*** Opening of THE DATA ***

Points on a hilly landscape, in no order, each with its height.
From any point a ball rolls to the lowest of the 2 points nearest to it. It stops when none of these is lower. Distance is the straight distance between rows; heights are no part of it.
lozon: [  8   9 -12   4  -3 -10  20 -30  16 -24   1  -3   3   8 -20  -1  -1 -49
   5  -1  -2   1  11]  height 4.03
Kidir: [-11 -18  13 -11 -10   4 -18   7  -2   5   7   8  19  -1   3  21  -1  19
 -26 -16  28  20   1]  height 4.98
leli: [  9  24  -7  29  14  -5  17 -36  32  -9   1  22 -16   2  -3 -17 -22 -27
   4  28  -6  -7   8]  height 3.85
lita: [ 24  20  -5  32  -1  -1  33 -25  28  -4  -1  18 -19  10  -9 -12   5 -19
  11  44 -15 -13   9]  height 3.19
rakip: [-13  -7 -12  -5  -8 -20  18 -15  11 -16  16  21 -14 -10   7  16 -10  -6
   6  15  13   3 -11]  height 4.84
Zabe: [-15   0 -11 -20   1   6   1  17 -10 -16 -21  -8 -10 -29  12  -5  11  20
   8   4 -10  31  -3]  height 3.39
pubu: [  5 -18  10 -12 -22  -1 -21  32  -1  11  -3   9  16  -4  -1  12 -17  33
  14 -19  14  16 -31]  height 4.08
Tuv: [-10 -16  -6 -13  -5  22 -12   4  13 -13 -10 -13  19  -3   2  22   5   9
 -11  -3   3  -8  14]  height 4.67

*** Close of THE DATA ***
*** Opening of THE DATA ***

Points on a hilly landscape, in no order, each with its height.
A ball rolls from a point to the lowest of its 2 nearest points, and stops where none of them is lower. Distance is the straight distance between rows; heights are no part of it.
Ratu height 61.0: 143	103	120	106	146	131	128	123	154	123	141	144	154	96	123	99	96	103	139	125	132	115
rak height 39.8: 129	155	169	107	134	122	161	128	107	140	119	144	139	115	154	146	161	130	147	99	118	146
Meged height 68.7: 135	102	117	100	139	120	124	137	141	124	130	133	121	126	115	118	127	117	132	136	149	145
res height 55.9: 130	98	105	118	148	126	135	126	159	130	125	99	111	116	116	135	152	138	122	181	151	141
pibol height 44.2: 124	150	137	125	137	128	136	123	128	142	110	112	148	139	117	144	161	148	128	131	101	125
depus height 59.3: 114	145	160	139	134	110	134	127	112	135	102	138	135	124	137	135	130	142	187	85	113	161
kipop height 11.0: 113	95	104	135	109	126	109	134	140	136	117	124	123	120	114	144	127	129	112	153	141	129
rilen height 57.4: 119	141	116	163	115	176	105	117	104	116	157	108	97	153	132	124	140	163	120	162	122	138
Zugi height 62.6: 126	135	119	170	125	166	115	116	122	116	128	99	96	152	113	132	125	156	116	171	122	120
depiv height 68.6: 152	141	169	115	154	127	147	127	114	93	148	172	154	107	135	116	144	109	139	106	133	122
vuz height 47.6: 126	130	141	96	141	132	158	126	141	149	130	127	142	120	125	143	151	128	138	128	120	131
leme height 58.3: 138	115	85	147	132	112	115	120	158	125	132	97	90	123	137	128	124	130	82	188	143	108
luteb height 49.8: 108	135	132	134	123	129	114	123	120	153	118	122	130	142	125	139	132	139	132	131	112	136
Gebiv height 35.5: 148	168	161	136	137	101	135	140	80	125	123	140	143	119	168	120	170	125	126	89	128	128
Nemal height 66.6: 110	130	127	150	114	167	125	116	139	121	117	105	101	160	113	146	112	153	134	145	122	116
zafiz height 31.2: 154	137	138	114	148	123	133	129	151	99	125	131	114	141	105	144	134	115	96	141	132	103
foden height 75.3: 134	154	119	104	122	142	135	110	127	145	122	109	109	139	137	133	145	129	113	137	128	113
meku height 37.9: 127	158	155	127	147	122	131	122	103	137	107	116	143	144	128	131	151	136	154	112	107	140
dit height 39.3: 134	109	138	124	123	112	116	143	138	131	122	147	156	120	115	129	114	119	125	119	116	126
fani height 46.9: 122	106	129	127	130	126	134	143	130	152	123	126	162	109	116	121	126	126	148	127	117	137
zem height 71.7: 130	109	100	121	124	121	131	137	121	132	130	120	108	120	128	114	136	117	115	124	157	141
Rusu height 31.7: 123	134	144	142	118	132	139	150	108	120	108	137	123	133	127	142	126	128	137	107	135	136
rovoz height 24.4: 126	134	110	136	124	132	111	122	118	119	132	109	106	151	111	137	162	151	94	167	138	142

*** Close of THE DATA ***

All lines in the entries above that hold the word "lower" need to be copied.

▸ ANSWER FOR THE TASK
From any point a ball rolls to the lowest of the 2 points nearest to it. It stops when none of these is lower. Distance is the straight distance between rows; heights are no part of it.
A ball rolls from a point to the lowest of its 2 nearest points, and stops where none of them is lower. Distance is the straight distance between rows; heights are no part of it.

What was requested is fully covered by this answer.